Dataset records: Begin

Below are the code and all the weights of a small trained network. Each question names an input and a class and asks about switching units off, where a switched-off unit gives its printed mean instead of its output.

import numpy as np


def w(rows, s, z=0):
    codes = np.array(rows[::2]) - 128.0
    scale = np.full(codes.shape[1], s)
    scale[-1] = z or s
    return codes * scale


def f(y):
    return np.maximum(y, 0)


def log_softmax(a):
    a = a - a.max(-1, keepdims=True)
    return a - np.log(np.exp(a).sum(-1, keepdims=True))


def net(x, mask):
    res = np.array(x, float).reshape(1, 4) / 4 @ E
    y = f(res @ A[0][:, :-1].T + A[0][:, -1])
    res = res + np.where(mask, y, B[0][:, -1]) @ B[0][:, :-1]
    return log_softmax(res[-1] @ U[:, :-1].T + U[:, -1])


A, B = {}, {}
E = w([
[131,97,167,198,185,59,138],'x0',
[90,125,157,148,90,159,179],'x1',
[104,45,10,193,169,182,124],'x2',
[193,157,110,54,117,125,255],'x3',
],0.0091)
A[0] = w([
[10,93,228,226,129,66,125,83],'n0',
[126,137,218,73,140,7,40,202],'n1',
[87,63,73,228,110,179,89,252],'n2',
[8,205,135,156,48,183,176,118],'n3',
[130,69,203,159,131,6,158,167],'n4',
[71,150,48,135,156,167,19,243],'n5',
[149,234,126,60,43,171,163,48],'n6',
[181,183,116,34,33,154,154,109],'n7',
[200,210,159,59,51,96,155,130],'n8',
[128,93,2,209,144,199,208,131],'n9',
],0.0075,0.0041)
B[0] = w([
[142,136,203,96,26,176,207,209],'n0',
[62,224,162,232,71,104,94,247],'n1',
[89,123,74,138,50,235,219,254],'n2',
[94,40,2,126,160,213,125,176],'n3',
[151,197,235,135,45,86,150,204],'n4',
[21,84,71,220,108,190,145,243],'n5',
[91,65,176,23,66,174,227,197],'n6',
[121,96,169,53,14,183,207,209],'n7',
[120,178,226,140,63,163,161,229],'n8',
[64,86,24,186,97,132,77,224],'n9',
],0.0076,0.0095)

Dataset records: End

> Your task: Scanning the data above, count the lines in which the string "keepdims" occurs and state only the count.

> Response: 2